__Goal of the exercise__.
Once you have read the entries, copy all of them exactly.
Start of Source data
Here is a tiny trained network, its code and every weight. The questions are about switching its units off for an input and a target symbol, where a switched-off unit gives its printed mean instead of its output.

import numpy as np


def w(rows, s, z=0):
    codes = np.array(rows[::2]) - 128.0
    scale = np.full(codes.shape[1], s)
    scale[-1] = z or s
    return codes * scale


def f(y):
    return y / 2 * (1 + np.tanh(0.7978845608 * (y + 0.044715 * y**3)))


def softmax(a):
    e = np.exp(a - a.max(-1, keepdims=True))
    return e / e.sum(-1, keepdims=True)


def log_softmax(a):
    a = a - a.max(-1, keepdims=True)
    return a - np.log(np.exp(a).sum(-1, keepdims=True))


def net(x, mask):
    ids = ['ΓΔΛΣαβεζηθμξπψω'.index(c) for c in x.split()]
    T = len(ids)
    res = E[ids] + P[:T]
    u = 0
    for l in range(2):
        q, k, v = (res @ M[l].T for M in (Q, K, V))
        z = softmax(np.where(np.tri(T) > 0, q @ k.T / 3**0.5, -1e9)) @ v
        res = res + np.where(mask[u], z, O[l][:, -1]) @ O[l][:, :-1]
        u += 1
        y = f(res @ A[l][:, :-1].T + A[l][:, -1])
        res = res + np.where(mask[u : u + 8], y, B[l][:, -1]) @ B[l][:, :-1]
        u += 8
    return log_softmax(res[-1] @ U[:, :-1].T + U[:, -1])


Q, K, V, O, A, B = {}, {}, {}, {}, {}, {}
E = w([
[90,120,123],'Γ',
[218,95,114],'Δ',
[116,124,152],'Λ',
[168,196,198],'Σ',
[130,179,191],'α',
[82,59,94],'β',
[136,121,168],'ε',
[75,52,72],'ζ',
[160,36,40],'η',
[61,146,152],'θ',
[248,132,129],'μ',
[97,192,89],'ξ',
[194,196,113],'π',
[116,116,40],'ψ',
[240,145,99],'ω',
],0.016)
P = w([
[209,142,216],'0',
[254,70,52],'1',
[234,121,62],'2',
[217,127,67],'3',
[201,129,48],'4',
[226,82,67],'5',
[174,183,49],'6',
],0.0059)
Q[0] = w([
[71,46,127],'L0H1',
[117,164,219],'L0H1',
[191,254,46],'L0H1',
],0.004)
K[0] = w([
[214,192,84],'L0H1',
[143,47,110],'L0H1',
[40,160,254],'L0H1',
],0.0078)
V[0] = w([
[166,231,65],'L0H1',
[2,128,227],'L0H1',
[85,225,109],'L0H1',
],0.0088)
O[0] = w([
[233,139,145,173],'L0H1',
[130,3,188,4],'L0H1',
[223,11,217,88],'L0H1',
],0.0081,0.0044)
A[0] = w([
[137,202,116,46],'L0N1',
[68,36,198,96],'L0N2',
[185,34,68,226],'L0N3',
[149,152,171,73],'L0N4',
[146,76,150,89],'L0N5',
[136,199,130,2],'L0N6',
[141,162,227,3],'L0N7',
[153,44,255,128],'L0N8',
],0.0089,0.0043)
B[0] = w([
[154,66,114,190],'L0N1',
[93,118,136,137],'L0N2',
[86,254,116,253],'L0N3',
[190,101,7,129],'L0N4',
[118,108,24,117],'L0N5',
[151,40,92,153],'L0N6',
[202,82,79,129],'L0N7',
[247,149,206,162],'L0N8',
],0.0076,0.0052)
Q[1] = w([
[134,6,76],'L1H1',
[88,144,214],'L1H1',
[156,164,117],'L1H1',
],0.012)
K[1] = w([
[74,130,36],'L1H1',
[137,255,157],'L1H1',
[162,6,90],'L1H1',
],0.0075)
V[1] = w([
[255,167,185],'L1H1',
[121,33,202],'L1H1',
[186,126,68],'L1H1',
],0.0087)
O[1] = w([
[125,30,126,255],'L1H1',
[117,109,2,125],'L1H1',
[63,177,156,157],'L1H1',
],0.0098,0.016)
A[1] = w([
[77,88,236,52],'L1N1',
[117,131,52,133],'L1N2',
[136,154,83,175],'L1N3',
[141,93,162,43],'L1N4',
[195,106,199,33],'L1N5',
[195,113,151,253],'L1N6',
[100,8,99,47],'L1N7',
[120,175,165,116],'L1N8',
],0.012,0.0051)
B[1] = w([
[38,14,38,146],'L1N1',
[202,223,213,185],'L1N2',
[224,121,164,162],'L1N3',
[68,177,13,139],'L1N4',
[74,167,182,161],'L1N5',
[146,1,80,197],'L1N6',
[85,253,75,252],'L1N7',
[13,130,62,154],'L1N8',
],0.0053,0.014)
U = w([
[51,129,190,175],'Γ',
[181,148,157,171],'Δ',
[42,110,174,123],'Λ',
[143,50,154,145],'Σ',
[73,53,160,176],'α',
[57,183,174,120],'β',
[75,122,63,116],'ε',
[51,224,203,110],'ζ',
[127,250,157,99],'η',
[3,105,71,2],'θ',
[210,126,164,164],'μ',
[91,147,167,181],'ξ',
[180,127,99,124],'π',
[120,232,169,96],'ψ',
[202,144,167,146],'ω',
],0.0078,0.0063)

Each question gives the input, a string of symbols that net reads in full, and the target symbol t.
The units are the heads (3 rows each of Q, K, V and O) and the neurons (one row each of A and B). Each row of codes is followed by its name. A weight is (code - 128) times the scale printed after its matrix; where a second scale follows, it is the last column's (O, A, B and U).
mask holds one flag per unit, layer by layer, with each layer's heads first. A switched-off unit (its flag False) gives its mean, the last column of its rows in O or B, instead of its output. The means were averaged over made-up inputs and are rounded, as every weight is.
A unit's drop is (log p(t) with every unit on - log p(t) with that unit switched off) / (log p(t) with every unit on - log p(t) with every unit switched off).
The circuit of an input: a set's keep is (log p(t) with only the set's units on - log p(t) with every unit switched off) / (log p(t) with every unit on - log p(t) with every unit switched off). Starting from the 12 units with the biggest drops (on a tie, the unit counted first), units are removed one at a time, each time the one whose removal leaves the highest keep (on an exact tie, the one counted first), for as long as the keep stays at least 0.8.
units of the circuit, in order: the units of the circuit, biggest drop first
top k neurons: the k neurons with the biggest drops, biggest first
k most important neurons of layer l: the k neurons of layer l with the biggest drops, biggest first
drop of u: that unit's drop, to one decimal
input β ζ α μ Γ ζ, target η: most important neuron of layer 1 => (L1N6)
input α θ η Σ ε, target ε: units of the circuit, in order => (L0H1; L0N8; L1H1; L1N7)
input π Σ ψ θ, target α: units of the circuit, in order => (L1H1; L1N1; L0H1)
input Σ Λ ξ η η α α, target θ: top 3 neurons => (L0N8; L1N7; L0N7)
input Σ ω Λ ε η β ε, target θ: units of the circuit, in order => (L1H1; L0H1; L0N8; L1N7)
input η α β, target ζ: units of the circuit, in order => (L1H1; L0H1)
input Σ Σ β, target θ: top 2 neurons => (L0N3; L0N8)
input β α α η, target η: units of the circuit, in order => (L1H1; L0N3)
input π Δ α, target α: top 2 neurons => (L1N1; L1N7)
input β η α ψ, target η: units of the circuit, in order => (L1H1; L0H1)
input Σ α ζ α ξ, target θ: top 3 neurons => (L0N8; L0N7; L1N7)
input Σ ω θ, target θ: 3 most important neurons of layer 0 => (L0N8; L0N7; L0N4)
input α θ α, target ε: 2 most important neurons of layer 0 => (L0N8; L0N3)
input η α β ζ α ψ ζ, target ζ: units of the circuit, in order => (L1H1)
input α Λ Σ ψ ψ α, target ε: 2 most important neurons of layer 0 => (L0N8; L0N7)
input α η ξ Σ α Λ, target ε: drop of L0N8 => 1.3
input Σ Σ Γ, target θ: drop of L1N7 => 0.3
input Σ β π ξ θ, target θ: drop of L1N1 => 0.2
End of Source data
__Answer to this exercise__.
Here is a tiny trained network, its code and every weight. The questions are about switching its units off for an input and a target symbol, where a switched-off unit gives its printed mean instead of its output.

import numpy as np


def w(rows, s, z=0):
    codes = np.array(rows[::2]) - 128.0
    scale = np.full(codes.shape[1], s)
    scale[-1] = z or s
    return codes * scale


def f(y):
    return y / 2 * (1 + np.tanh(0.7978845608 * (y + 0.044715 * y**3)))


def softmax(a):
    e = np.exp(a - a.max(-1, keepdims=True))
    return e / e.sum(-1, keepdims=True)


def log_softmax(a):
    a = a - a.max(-1, keepdims=True)
    return a - np.log(np.exp(a).sum(-1, keepdims=True))


def net(x, mask):
    ids = ['ΓΔΛΣαβεζηθμξπψω'.index(c) for c in x.split()]
    T = len(ids)
    res = E[ids] + P[:T]
    u = 0
    for l in range(2):
        q, k, v = (res @ M[l].T for M in (Q, K, V))
        z = softmax(np.where(np.tri(T) > 0, q @ k.T / 3**0.5, -1e9)) @ v
        res = res + np.where(mask[u], z, O[l][:, -1]) @ O[l][:, :-1]
        u += 1
        y = f(res @ A[l][:, :-1].T + A[l][:, -1])
        res = res + np.where(mask[u : u + 8], y, B[l][:, -1]) @ B[l][:, :-1]
        u += 8
    return log_softmax(res[-1] @ U[:, :-1].T + U[:, -1])


Q, K, V, O, A, B = {}, {}, {}, {}, {}, {}
E = w([
[90,120,123],'Γ',
[218,95,114],'Δ',
[116,124,152],'Λ',
[168,196,198],'Σ',
[130,179,191],'α',
[82,59,94],'β',
[136,121,168],'ε',
[75,52,72],'ζ',
[160,36,40],'η',
[61,146,152],'θ',
[248,132,129],'μ',
[97,192,89],'ξ',
[194,196,113],'π',
[116,116,40],'ψ',
[240,145,99],'ω',
],0.016)
P = w([
[209,142,216],'0',
[254,70,52],'1',
[234,121,62],'2',
[217,127,67],'3',
[201,129,48],'4',
[226,82,67],'5',
[174,183,49],'6',
],0.0059)
Q[0] = w([
[71,46,127],'L0H1',
[117,164,219],'L0H1',
[191,254,46],'L0H1',
],0.004)
K[0] = w([
[214,192,84],'L0H1',
[143,47,110],'L0H1',
[40,160,254],'L0H1',
],0.0078)
V[0] = w([
[166,231,65],'L0H1',
[2,128,227],'L0H1',
[85,225,109],'L0H1',
],0.0088)
O[0] = w([
[233,139,145,173],'L0H1',
[130,3,188,4],'L0H1',
[223,11,217,88],'L0H1',
],0.0081,0.0044)
A[0] = w([
[137,202,116,46],'L0N1',
[68,36,198,96],'L0N2',
[185,34,68,226],'L0N3',
[149,152,171,73],'L0N4',
[146,76,150,89],'L0N5',
[136,199,130,2],'L0N6',
[141,162,227,3],'L0N7',
[153,44,255,128],'L0N8',
],0.0089,0.0043)
B[0] = w([
[154,66,114,190],'L0N1',
[93,118,136,137],'L0N2',
[86,254,116,253],'L0N3',
[190,101,7,129],'L0N4',
[118,108,24,117],'L0N5',
[151,40,92,153],'L0N6',
[202,82,79,129],'L0N7',
[247,149,206,162],'L0N8',
],0.0076,0.0052)
Q[1] = w([
[134,6,76],'L1H1',
[88,144,214],'L1H1',
[156,164,117],'L1H1',
],0.012)
K[1] = w([
[74,130,36],'L1H1',
[137,255,157],'L1H1',
[162,6,90],'L1H1',
],0.0075)
V[1] = w([
[255,167,185],'L1H1',
[121,33,202],'L1H1',
[186,126,68],'L1H1',
],0.0087)
O[1] = w([
[125,30,126,255],'L1H1',
[117,109,2,125],'L1H1',
[63,177,156,157],'L1H1',
],0.0098,0.016)
A[1] = w([
[77,88,236,52],'L1N1',
[117,131,52,133],'L1N2',
[136,154,83,175],'L1N3',
[141,93,162,43],'L1N4',
[195,106,199,33],'L1N5',
[195,113,151,253],'L1N6',
[100,8,99,47],'L1N7',
[120,175,165,116],'L1N8',
],0.012,0.0051)
B[1] = w([
[38,14,38,146],'L1N1',
[202,223,213,185],'L1N2',
[224,121,164,162],'L1N3',
[68,177,13,139],'L1N4',
[74,167,182,161],'L1N5',
[146,1,80,197],'L1N6',
[85,253,75,252],'L1N7',
[13,130,62,154],'L1N8',
],0.0053,0.014)
U = w([
[51,129,190,175],'Γ',
[181,148,157,171],'Δ',
[42,110,174,123],'Λ',
[143,50,154,145],'Σ',
[73,53,160,176],'α',
[57,183,174,120],'β',
[75,122,63,116],'ε',
[51,224,203,110],'ζ',
[127,250,157,99],'η',
[3,105,71,2],'θ',
[210,126,164,164],'μ',
[91,147,167,181],'ξ',
[180,127,99,124],'π',
[120,232,169,96],'ψ',
[202,144,167,146],'ω',
],0.0078,0.0063)

Each question gives the input, a string of symbols that net reads in full, and the target symbol t.
The units are the heads (3 rows each of Q, K, V and O) and the neurons (one row each of A and B). Each row of codes is followed by its name. A weight is (code - 128) times the scale printed after its matrix; where a second scale follows, it is the last column's (O, A, B and U).
mask holds one flag per unit, layer by layer, with each layer's heads first. A switched-off unit (its flag False) gives its mean, the last column of its rows in O or B, instead of its output. The means were averaged over made-up inputs and are rounded, as every weight is.
A unit's drop is (log p(t) with every unit on - log p(t) with that unit switched off) / (log p(t) with every unit on - log p(t) with every unit switched off).
The circuit of an input: a set's keep is (log p(t) with only the set's units on - log p(t) with every unit switched off) / (log p(t) with every unit on - log p(t) with every unit switched off). Starting from the 12 units with the biggest drops (on a tie, the unit counted first), units are removed one at a time, each time the one whose removal leaves the highest keep (on an exact tie, the one counted first), for as long as the keep stays at least 0.8.
units of the circuit, in order: the units of the circuit, biggest drop first
top k neurons: the k neurons with the biggest drops, biggest first
k most important neurons of layer l: the k neurons of layer l with the biggest drops, biggest first
drop of u: that unit's drop, to one decimal
input β ζ α μ Γ ζ, target η: most important neuron of layer 1 => (L1N6)
input α θ η Σ ε, target ε: units of the circuit, in order => (L0H1; L0N8; L1H1; L1N7)
input π Σ ψ θ, target α: units of the circuit, in order => (L1H1; L1N1; L0H1)
input Σ Λ ξ η η α α, target θ: top 3 neurons => (L0N8; L1N7; L0N7)
input Σ ω Λ ε η β ε, target θ: units of the circuit, in order => (L1H1; L0H1; L0N8; L1N7)
input η α β, target ζ: units of the circuit, in order => (L1H1; L0H1)
input Σ Σ β, target θ: top 2 neurons => (L0N3; L0N8)
input β α α η, target η: units of the circuit, in order => (L1H1; L0N3)
input π Δ α, target α: top 2 neurons => (L1N1; L1N7)
input β η α ψ, target η: units of the circuit, in order => (L1H1; L0H1)
input Σ α ζ α ξ, target θ: top 3 neurons => (L0N8; L0N7; L1N7)
input Σ ω θ, target θ: 3 most important neurons of layer 0 => (L0N8; L0N7; L0N4)
input α θ α, target ε: 2 most important neurons of layer 0 => (L0N8; L0N3)
input η α β ζ α ψ ζ, target ζ: units of the circuit, in order => (L1H1)
input α Λ Σ ψ ψ α, target ε: 2 most important neurons of layer 0 => (L0N8; L0N7)
input α η ξ Σ α Λ, target ε: drop of L0N8 => 1.3
input Σ Σ Γ, target θ: drop of L1N7 => 0.3
input Σ β π ξ θ, target θ: drop of L1N1 => 0.2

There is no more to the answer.